(Records for this exercise)

Each row is a point. A path goes straight from each point to the next, and from the last back to the first. The post is the endless flat space through its rows: a point in 2 columns, a line in 3, a plane in 4, and so on, so that a path can go around it. How many times does the path go around the post? Going back the other way cancels.
(in the rows, 128 means zero)

Post (1 x 2):
133	127
Path (15 x 2):
176	139
124	161
92	149
104	97
146	98
165	123
151	88
118	116
73	139
124	151
163	163
94	159
98	122
121	77
153	109
Times around: 1

Post (3 x 4):
112	130	119	88
131	149	199	100
99	133	98	124
Path (13 x 4):
99	143	124	97
99	122	187	94
122	94	143	121
125	115	169	84
125	118	112	103
157	144	99	78
107	166	105	79
86	149	133	117
94	113	130	97
117	113	135	107
156	101	100	75
137	161	135	136
108	179	145	99
Times around: 2

Post (7 x 8):
141	114	138	107	117	104	142	135
136	104	171	172	96	71	31	199
136	126	128	98	140	207	153	174
132	136	108	115	184	113	146	99
130	123	79	97	144	109	112	92
140	127	151	167	103	153	100	136
139	115	95	156	125	95	126	143
Path (9 x 8):
179	110	132	155	131	85	107	135
148	75	115	101	129	108	110	181
107	107	120	149	167	148	100	138
118	86	87	131	130	136	99	144
163	92	122	130	145	125	122	137
137	136	136	102	163	140	53	164
139	131	120	131	106	92	115	113
133	145	121	137	133	108	132	137
158	123	106	92	110	111	99	177
Times around: 0

Post (11 x 12):
131	138	65	160	47	167	116	135	169	98	72	175
124	134	99	154	157	155	169	127	110	149	136	173
112	122	156	109	103	132	89	178	193	160	107	151
111	135	145	64	152	149	66	150	135	88	80	108
128	138	128	149	94	149	148	107	120	141	102	86
118	123	68	146	195	200	105	110	148	135	108	146
115	167	154	130	130	85	108	86	125	96	65	159
103	128	173	153	99	179	90	97	86	195	125	120
128	130	161	72	118	129	153	123	167	154	177	153
120	143	145	139	143	78	132	105	101	160	179	127
120	119	93	100	109	189	92	129	143	190	82	152
Path (18 x 12):
115	119	105	163	116	165	90	111	145	112	131	156
158	108	111	113	109	120	146	91	163	141	149	134
133	141	150	112	150	169	134	122	111	197	108	143
139	163	146	141	160	159	92	121	133	142	96	152
102	162	134	151	124	193	89	138	190	155	87	156
89	148	143	128	127	104	134	137	133	132	98	117
105	112	109	136	117	169	106	96	123	114	139	134
131	101	150	147	141	133	121	114	138	176	139	134
163	129	122	143	133	158	109	143	145	150	126	129
123	160	108	131	98	169	99	110	110	122	121	164
111	183	115	154	150	163	139	128	123	141	102	132
65	147	136	142	153	206	115	134	152	132	107	112
91	97	138	112	77	136	120	115	131	131	117	134
141	92	134	148	109	150	154	120	134	187	81	139
138	118	113	122	88	165	77	120	162	135	152	148
141	163	161	112	122	176	111	111	131	153	125	147
109	153	153	100	109	149	132	152	130	123	78	138
106	117	82	140	123	156	120	154	154	107	139	144
Times around: 3

Post (17 x 18):
169	106	33	131	128	87	183	49	132	161	126	120	137	111	127	121	165	152
128	137	139	64	81	92	110	133	134	152	75	121	125	113	156	147	106	141
153	113	116	161	118	103	172	92	110	107	193	185	181	98	131	119	114	77
136	117	165	146	68	117	142	141	45	154	70	181	103	117	106	115	122	128
139	125	114	174	123	152	89	129	116	128	104	145	145	106	124	164	150	91
137	111	108	155	127	128	147	119	159	170	134	162	137	101	103	94	113	72
125	123	172	159	137	130	144	143	136	159	101	135	113	123	186	119	123	126
122	122	136	154	95	140	121	144	139	122	129	112	99	102	173	119	106	85
126	132	154	160	102	141	75	123	135	106	143	128	157	128	107	122	108	133
133	134	118	129	133	156	95	167	128	135	147	106	129	121	136	145	117	137
131	125	173	108	73	171	120	123	132	174	94	144	94	141	109	169	121	170
119	124	139	149	115	151	154	132	135	118	95	91	175	117	111	146	176	119
132	133	128	140	129	150	134	136	153	101	101	126	122	114	134	139	197	149
140	125	109	117	45	115	63	149	140	190	138	146	156	109	142	130	119	142
143	103	160	150	127	139	90	114	108	174	159	148	135	108	135	100	189	79
132	132	149	151	109	83	138	146	141	117	150	126	145	160	110	162	130	120
166	139	85	111	150	200	137	114	143	142	120	139	106	249	140	141	155	139
Path (7 x 18):
128	139	129	129	111	138	151	134	135	145	120	163	132	150	139	127	140	98
163	148	134	160	120	132	93	107	127	161	109	161	90	127	138	134	135	137
163	129	141	99	93	137	105	133	165	110	83	149	144	95	94	94	139	97
133	106	129	131	115	162	146	151	135	124	137	136	105	143	149	151	136	89
127	118	126	154	119	126	137	103	139	142	100	148	129	157	94	144	143	98
112	135	115	166	100	142	140	120	100	166	96	190	129	131	109	129	127	95
119	116	137	147	91	123	120	106	121	135	146	110	126	137	173	127	126	126
Times around: 1

Post (17 x 18):
140	129	195	76	102	151	148	141	150	101	160	177	116	101	116	122	148	149
141	158	140	107	92	145	154	114	133	75	143	130	180	160	100	130	153	107
182	134	132	170	138	73	144	100	146	188	83	52	142	126	122	99	106	104
131	132	175	120	151	155	171	151	127	111	156	168	165	125	128	147	120	130
155	168	80	158	101	124	168	117	156	186	139	109	119	83	106	159	77	179
105	121	132	130	145	122	111	143	133	100	143	169	126	108	146	124	156	98
168	164	89	150	162	170	156	76	140	179	84	86	93	97	95	146	91	191
123	123	148	138	124	114	162	158	112	92	99	173	125	105	155	82	134	130
139	134	180	147	128	130	154	141	113	47	171	153	137	95	129	130	163	152
141	150	142	155	128	88	109	98	111	166	97	90	187	76	110	82	105	109
128	152	162	122	92	124	141	83	96	104	169	148	139	180	66	154	89	126
129	170	175	101	131	96	122	142	130	72	133	145	146	127	129	148	110	135
112	131	162	101	132	125	127	144	128	83	182	151	152	159	106	93	133	164
125	109	150	72	138	92	172	141	114	82	145	168	144	94	144	134	165	146
151	166	126	117	124	119	159	76	147	93	180	131	145	134	83	109	61	112
119	138	160	122	128	104	139	124	109	144	126	104	138	98	213	91	133	109
163	164	108	132	129	118	131	134	99	166	128	50	137	112	82	108	84	95
Path (18 x 18):
136	104	139	135	125	139	174	134	75	115	98	118	136	145	140	123	102	155
138	146	138	123	156	136	165	92	124	106	199	145	181	153	113	105	78	170
133	123	140	131	170	106	140	139	102	97	117	161	153	110	108	118	141	126
139	144	174	149	149	149	158	124	158	111	99	169	146	136	108	135	146	164
117	161	165	111	80	125	134	139	148	128	93	127	117	114	101	149	130	117
121	102	141	85	107	111	157	154	130	127	159	103	151	134	152	89	126	122
174	169	160	115	139	137	69	131	98	97	174	96	169	53	80	136	85	128
161	197	158	151	141	125	143	126	90	80	137	140	164	92	98	108	102	139
116	172	117	134	139	101	149	123	124	94	111	153	134	77	118	86	131	136
113	132	170	126	128	68	133	115	133	113	136	152	120	120	96	110	149	91
150	179	140	105	124	131	167	128	123	91	146	150	170	117	106	104	125	129
172	161	117	127	179	144	131	104	114	122	119	137	123	82	115	125	76	147
181	133	149	118	107	123	191	62	141	86	88	128	136	116	121	128	132	146
137	115	136	132	122	97	157	109	120	146	152	71	148	130	80	148	93	118
144	151	184	102	124	86	173	107	113	127	110	91	74	119	116	125	114	163
108	175	119	133	166	109	147	114	135	139	142	152	146	155	140	116	95	63
154	139	138	143	111	159	111	112	127	148	132	148	166	103	112	107	175	148
172	125	152	90	123	126	146	105	112	116	149	109	134	134	134	123	132	142
Times around: 0

Post (17 x 18):
137	120	180	102	103	136	119	99	110	142	140	117	176	118	146	181	135	114
105	129	108	172	104	157	116	130	95	115	64	155	179	111	148	132	99	131
131	144	99	125	143	144	141	142	122	172	160	140	62	139	105	88	129	147
161	109	152	132	67	127	143	103	153	131	138	93	183	88	150	120	118	113
106	132	138	112	136	118	166	169	144	148	139	131	92	175	81	83	91	137
156	157	138	117	120	119	178	162	129	135	137	133	53	130	102	126	97	167
160	130	152	104	105	75	115	102	119	134	126	97	156	148	154	116	106	126
151	102	134	80	74	129	97	77	169	130	93	91	198	121	167	168	111	100
130	138	130	92	91	136	164	81	123	103	111	121	147	120	124	135	129	97
72	122	114	199	135	120	100	115	137	99	94	149	125	105	142	125	90	117
78	100	121	144	106	112	100	137	115	100	92	126	138	61	103	114	119	137
123	190	147	128	114	126	116	166	117	143	109	128	89	107	108	90	129	115
129	135	113	117	142	102	182	173	115	157	145	145	84	137	131	113	174	126
117	166	128	140	110	125	167	160	135	132	143	119	60	159	136	89	143	180
151	171	120	119	178	139	160	160	117	148	134	100	90	139	89	119	140	146
128	118	150	83	120	145	117	97	153	122	123	117	189	81	191	127	97	135
125	158	136	145	144	110	156	145	147	163	117	162	84	145	86	82	147	155
Path (26 x 18):
143	197	127	141	104	134	119	109	155	147	122	142	83	135	119	68	142	129
168	172	120	146	135	102	139	171	84	141	98	114	114	127	81	144	106	133
109	115	141	150	96	114	134	127	159	156	140	102	121	99	101	120	127	127
88	94	115	155	147	159	147	130	135	134	135	122	136	103	127	122	133	120
168	127	153	140	125	136	105	122	139	124	178	62	106	92	172	139	161	137
167	146	125	100	142	52	112	123	120	175	144	159	91	176	109	150	161	108
127	183	135	168	126	152	154	145	119	175	154	158	114	185	124	125	125	158
80	151	104	141	108	122	102	88	128	110	62	132	145	83	124	117	153	101
115	130	140	100	80	79	117	80	215	140	107	101	161	94	118	122	115	96
133	170	126	121	111	108	169	90	100	85	177	114	89	130	169	127	124	158
163	144	169	93	94	159	98	159	120	103	130	115	142	59	147	95	83	198
148	141	193	156	87	129	150	130	116	148	147	105	97	136	55	70	118	191
144	156	106	150	119	117	156	126	138	130	78	108	96	99	110	117	110	137
97	109	115	124	99	102	142	130	179	164	105	133	155	167	117	106	163	86
120	134	138	92	87	121	128	140	149	84	115	107	153	81	124	107	39	100
118	130	131	83	187	127	158	165	130	91	127	76	147	67	114	74	159	152
126	104	156	127	40	147	149	124	144	113	78	146	129	95	98	144	119	95
135	143	136	93	164	142	162	152	110	132	101	97	133	118	118	162	120	137
125	133	150	139	101	119	114	88	180	158	120	150	142	93	141	132	121	81
135	150	162	74	168	106	126	104	111	146	143	95	113	116	167	99	156	129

(End Records for this exercise)

• _To do_
For this exercise, copy every line of the data that holds "around".

• _Result_
Each row is a point. A path goes straight from each point to the next, and from the last back to the first. The post is the endless flat space through its rows: a point in 2 columns, a line in 3, a plane in 4, and so on, so that a path can go around it. How many times does the path go around the post? Going back the other way cancels.
Times around: 1
Times around: 2
Times around: 0
Times around: 3
Times around: 1
Times around: 0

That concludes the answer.